DIRECTIONS: Once you reach the line that contains "[132 188 185 144 128 118 210 106]", retype it and each later line exactly as written, stopping only at the end of the listing.

EXERCISE INPUTS:
Each row is a point. Each copy is the shape, with its points in the same order, turned, moved and blurred by noise. Is it also mirrored, or only turned?
(in the rows, 128 means zero)

Shape (7 x 2)
[[ 92 111]
 [124  99]
 [127 124]
 [187 100]
 [154  86]
 [117 119]
 [165 196]]
Copy 1 (7 x 2)
[[150 103]
 [112  98]
 [119 122]
 [ 54 127]
 [ 76 108]
 [129 110]
 [122 207]]
Copy 1 is: mirrored
Copy 2 (7 x 2)
[[ 82 120]
 [110  99]
 [129 122]
 [164  57]
 [127  72]
 [120 117]
 [194 158]]
Copy 2 is: only turned
Copy 3 (7 x 2)
[[110 160]
 [141 151]
 [140 129]
 [201 123]
 [178 149]
 [128 133]
 [142  50]]
Copy 3 is: mirrored

Shape (9 x 3)
[[127  89 145]
 [166  76 151]
 [122 107 129]
 [127 155 116]
 [124 150 116]
 [145 155 117]
 [134 146 116]
 [152 107 248]
 [130 150 113]]
Copy 1 (9 x 3)
[[150 128 154]
 [162  95 150]
 [136 140 133]
 [104 147 100]
 [105 145 101]
 [101 125  92]
 [113 135 102]
 [ 89  62 215]
 [108 136 101]]
Copy 1 is: mirrored
Copy 2 (9 x 3)
[[102 100 143]
 [118  65 135]
 [115 122 114]
 [153 152 104]
 [146 151 104]
 [159 139  97]
 [140 141 103]
 [145 102 232]
 [152 145 106]]
Copy 2 is: only turned
Copy 3 (9 x 3)
[[167 146 136]
 [197 107 139]
 [143 134 122]
 [103 107 132]
 [102 113 134]
 [112  96 135]
 [107 104 125]
 [182 130 249]
 [118 103 128]]
Copy 3 is: mirrored
Copy 4 (9 x 3)
[[140 106 120]
 [180 102 114]
 [124 129 120]
 [121 176 134]
 [120 169 137]
 [139 177 138]
 [132 166 131]
 [180  68 216]
 [128 165 132]]
Copy 4 is: only turned

Shape (9 x 3)
[[174 148 153]
 [139  51 136]
 [139  63  85]
 [134  90  59]
 [ 94 112 134]
 [123 163 132]
 [ 74 162 119]
 [123  93 138]
 [159 136 118]]
Copy 1 (9 x 3)
[[113 120 172]
 [149  44 103]
 [113  73  67]
 [ 92  96  58]
 [169 120  97]
 [139 152 135]
 [162 178  95]
 [153  91 109]
 [103 115 135]]
Copy 1 is: mirrored
Copy 2 (9 x 3)
[[164 169 115]
 [175  72 130]
 [154  70  83]
 [126  85  59]
 [111 107 152]
 [109 170 131]
 [ 74 147 140]
 [152 107 138]
 [142 148  97]]
Copy 2 is: only turned
Copy 3 (9 x 3)
[[143 148 171]
 [120  56 152]
 [119  63  99]
 [126  90  76]
 [ 72 113 138]
 [101 158 136]
 [ 54 157 112]
 [101  91 146]
 [134 135 133]]
Copy 3 is: only turned
Copy 4 (9 x 3)
[[170 145 110]
 [122  56 144]
 [ 98  53 101]
 [ 79  78  79]
 [ 93 121 156]
 [114 162 117]
 [ 70 177 133]
 [114  97 145]
 [138 130  97]]
Copy 4 is: only turned

Shape (8 x 4)
[[110  70 160 118]
 [127  33 107 146]
 [172 155 119 143]
 [114 153 129 143]
 [155 121 113 153]
 [ 96 150 104 120]
 [ 93  99 121  22]
 [103 146 115 117]]
Copy 1 (8 x 4)
[[109 109 183  77]
 [165  80 182  49]
 [180 130 154 167]
 [133 110 125 149]
 [174 105 155 141]
 [140 127  95 123]
 [116 195 123  45]
 [135 129 110 125]]
Copy 1 is: only turned
Copy 2 (8 x 4)
[[116  88  86 121]
 [158  56 123  91]
 [203 161 142 137]
 [144 154 152 151]
 [188 127 143 126]
 [128 159 163 122]
 [ 89 152  98  30]
 [125 150 151 123]]
Copy 2 is: mirrored
Copy 3 (8 x 4)
[[123  69 143 152]
 [108  85 185  89]
 [167 178 129 144]
 [113 154 103 144]
 [134 151 145 128]
 [120 136  84 117]
 [177  41  61 113]
 [124 135  85 128]]
Copy 3 is: mirrored

Shape (11 x 6)
[[131 121 128 165 122 154]
 [115 153  99   7 101 147]
 [127 152 139 178 102 108]
 [115 151 100 138 101 152]
 [146 115 132 170 111  93]
 [149 152 146  85 160 111]
 [139  96  90 169 110 109]
 [124 117 143 163 181 128]
 [139 121 120 174  98 136]
 [153 157 101 150 150 145]
 [113 135 125 174 154  94]]
Copy 1 (11 x 6)
[[153 145 136 166 117 133]
 [ 87 113  84  38  80 191]
 [154 161 142 143 107  86]
 [131 146 107 140  88 131]
 [149 112 142 151 127  80]
 [145 131 117  75 165 141]
 [132  96 127 176 119 101]
 [146 143 138 159 178 125]
 [159 128 133 162  96 115]
 [162 146  83 147 134 127]
 [127 149 124 154 159  84]]
Copy 1 is: only turned
Copy 2 (11 x 6)
[[123 148 115 163 155 114]
 [ 87 143 125  41  98 208]
 [119 145 128 176 101  94]
 [ 99 141 107 154 129 150]
 [120 129 116 152 118  68]
 [154 112 152  90 118 136]
 [ 98 116  84 154 143  78]
 [147 103 151 156 171 106]
 [114 153  97 162 134  99]
 [152 112 102 158 138 143]
 [125  92 145 170 134  95]]
Copy 2 is: mirrored

Shape (10 x 6)
[[120  68 131 201 147 128]
 [146  91 162  91 105  66]
 [129 149  93  74  85  89]
 [100 141 151 149 173 110]
 [132 155 125 101 136 116]
 [164 195 132 103 150  85]
 [ 76 160  53 168 183 107]
 [151 109 151 121 118 130]
 [119 132  98 141  68  99]
 [159 123  73 103 146 128]]
Copy 1 (10 x 6)
[[143  96 148 201  89  77]
 [ 56 143 121 106  72  89]
 [123 183 105  73  79 137]
 [106 143 107 184 138 126]
 [116 146 101 114 125 136]
 [ 86 134  95 109 124 189]
 [184 166  75 204 101 162]
 [109 115 132 114 114  96]
 [143 169 157 114  66 128]
 [155 114  76 105  89 127]]
Copy 1 is: mirrored
Copy 2 (10 x 6)
[[140  69 132 106 155 180]
 [ 88  72 146 168 146  55]
 [110 127 138 176  79  70]
 [ 82 134 145  99 142 128]
 [108 144 123 146 125  89]
 [117 173 158 123 131  51]
 [ 97 147 124  50  62 139]
 [124 107 125 166 161 115]
 [133  96 144 169  75 117]
 [138 124  74 123 117  73]]
Copy 2 is: mirrored
Copy 3 (10 x 6)
[[ 58 117  97 185  88 155]
 [ 73  37 144  92 130 127]
 [159  65 122  61 129 131]
 [ 73 133 113 127 101  77]
 [119 110 119  98 141 104]
 [112  96  81  74 170  75]
 [118 189  59  94  71 124]
 [100  82 134 141 145 128]
 [148  65  98 117  89 140]
 [125 128 101  98 160 161]]
Copy 3 is: only turned

Shape (14 x 8)
[[185 145  69  91 128 127 159 131]
 [122 105 100 174 137 169 223 132]
 [171 117 163  94 130 118 135 124]
 [103 100 170 184 171 117 168 143]
 [107  95 156 150  80 130 124 122]
 [177 213 107 143 134 111 100  90]
 [184 186 129 121 106  87 129  98]
 [ 93 142 114  93  98 109 115 162]
 [117  28 166 134 142 123 174 182]
 [ 92 134  95 111  73  43 129 126]
 [137 149 155 134 121 136 201 107]
 [104  94 173 156 133 112 134  89]
 [117  89 161  42 112 127 120  78]
 [116  83 138 140 133 127 155 126]]
Copy 1 (14 x 8)
[[129 149  83 127  86 165 167  72]
 [132 188 185 144 128 118 210 106]
 [168 144  87 100 150 119 126  87]
 [171 182 166 158 173  88 135 149]
 [160 101 167  97 177 115 143 118]
 [106 124 120 159  99 162  65  57]
 [145 112 107 133  95 126  86  53]
 [150 114 125  84 108 158 122 158]
 [210 167 122 114 193  99 201 161]
 [148  59 124 118  75 113 132 159]
 [151 172 162 108 112  92 138  76]
 [138 127 143 128 183  74 123 125]
 [116 123  69  38 164  89 133 119]
 [147 148 137 122 165 105 167 128]]
Copy 1 is: only turned
Copy 2 (14 x 8)
[[193  93  99 107 131 173 150 127]
 [165 141 102 187  75 113 147 185]
 [156 145 166 113 165 156 151 119]
 [106 158 146 153 132  87 155 198]
 [109 165 173 116  95 126 122 118]
 [184  84 122  75 181  84 117  99]
 [192 136 118  64 173 113 138  96]
 [103 126 113  99 132 164  93 115]
 [ 94 170 181 154 101 173 170 206]
 [ 95 158  86  42 110 141 124 110]
 [173 176 118 155 137 105 141 131]
 [ 98 167 166 132 128  84 165 120]
 [100 160 153 138 147 176 176  51]
 [113 144 146 142 105 134 160 147]]
Copy 2 is: only turned
Copy 3 (14 x 8)
[[177 157  96 148 172  41 124 137]
 [129 124 115 170 239 118 165  94]
 [182 110 133 137 112  94 143 147]
 [ 90  83 170 149 166 144 139 112]
 [135 136 115 120 132 167 173 119]
 [166 157 107 118 117  72  44  81]
 [180 167 125 136 100  79 103  82]
 [127 187 116 136 134 135 127 184]
 [ 98  77 156 171 161 129 220 171]
 [108 228 141 114 113 106 153 140]
 [186 135 156 155 178 128 141  96]
 [129 107 155  96 138 149 161 101]
 [202 134 133  62 121 128 174 183]
 [127 114 130 125 159 125 175 130]]
Copy 3 is: only turned
Copy 4 (14 x 8)
[[127 194 117 110 163 142 149 166]
 [190 183 138 218 115 117 146 172]
 [131 102 158 101 139 140 154 165]
 [158 123 202 198  97 115 110 135]
 [143  91 120 151  62 129 144 140]
 [140 159 114  73 162  61 100 123]
 [118 143 124  75 139  73 140 147]
 [ 74 118 103 145 110 150 110 142]
 [146 118 202 194  70 194 156 174]
 [ 48 148 112 139  80 111 165 102]
 [147 127 142 170 134  86 164 176]
 [160  92 163 151  90 114 153 107]
 [122  63 119 126 147 176 191 122]
 [157 124 151 172  97 144 149 137]]
Copy 4 is: mirrored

ANSWER TO THIS TASK:
 [132 188 185 144 128 118 210 106]
 [168 144  87 100 150 119 126  87]
 [171 182 166 158 173  88 135 149]
 [160 101 167  97 177 115 143 118]
 [106 124 120 159  99 162  65  57]
 [145 112 107 133  95 126  86  53]
 [150 114 125  84 108 158 122 158]
 [210 167 122 114 193  99 201 161]
 [148  59 124 118  75 113 132 159]
 [151 172 162 108 112  92 138  76]
 [138 127 143 128 183  74 123 125]
 [116 123  69  38 164  89 133 119]
 [147 148 137 122 165 105 167 128]]
Copy 1 is: only turned
Copy 2 (14 x 8)
[[193  93  99 107 131 173 150 127]
 [165 141 102 187  75 113 147 185]
 [156 145 166 113 165 156 151 119]
 [106 158 146 153 132  87 155 198]
 [109 165 173 116  95 126 122 118]
 [184  84 122  75 181  84 117  99]
 [192 136 118  64 173 113 138  96]
 [103 126 113  99 132 164  93 115]
 [ 94 170 181 154 101 173 170 206]
 [ 95 158  86  42 110 141 124 110]
 [173 176 118 155 137 105 141 131]
 [ 98 167 166 132 128  84 165 120]
 [100 160 153 138 147 176 176  51]
 [113 144 146 142 105 134 160 147]]
Copy 2 is: only turned
Copy 3 (14 x 8)
[[177 157  96 148 172  41 124 137]
 [129 124 115 170 239 118 165  94]
 [182 110 133 137 112  94 143 147]
 [ 90  83 170 149 166 144 139 112]
 [135 136 115 120 132 167 173 119]
 [166 157 107 118 117  72  44  81]
 [180 167 125 136 100  79 103  82]
 [127 187 116 136 134 135 127 184]
 [ 98  77 156 171 161 129 220 171]
 [108 228 141 114 113 106 153 140]
 [186 135 156 155 178 128 141  96]
 [129 107 155  96 138 149 161 101]
 [202 134 133  62 121 128 174 183]
 [127 114 130 125 159 125 175 130]]
Copy 3 is: only turned
Copy 4 (14 x 8)
[[127 194 117 110 163 142 149 166]
 [190 183 138 218 115 117 146 172]
 [131 102 158 101 139 140 154 165]
 [158 123 202 198  97 115 110 135]
 [143  91 120 151  62 129 144 140]
 [140 159 114  73 162  61 100 123]
 [118 143 124  75 139  73 140 147]
 [ 74 118 103 145 110 150 110 142]
 [146 118 202 194  70 194 156 174]
 [ 48 148 112 139  80 111 165 102]
 [147 127 142 170 134  86 164 176]
 [160  92 163 151  90 114 153 107]
 [122  63 119 126 147 176 191 122]
 [157 124 151 172  97 144 149 137]]
Copy 4 is: mirrored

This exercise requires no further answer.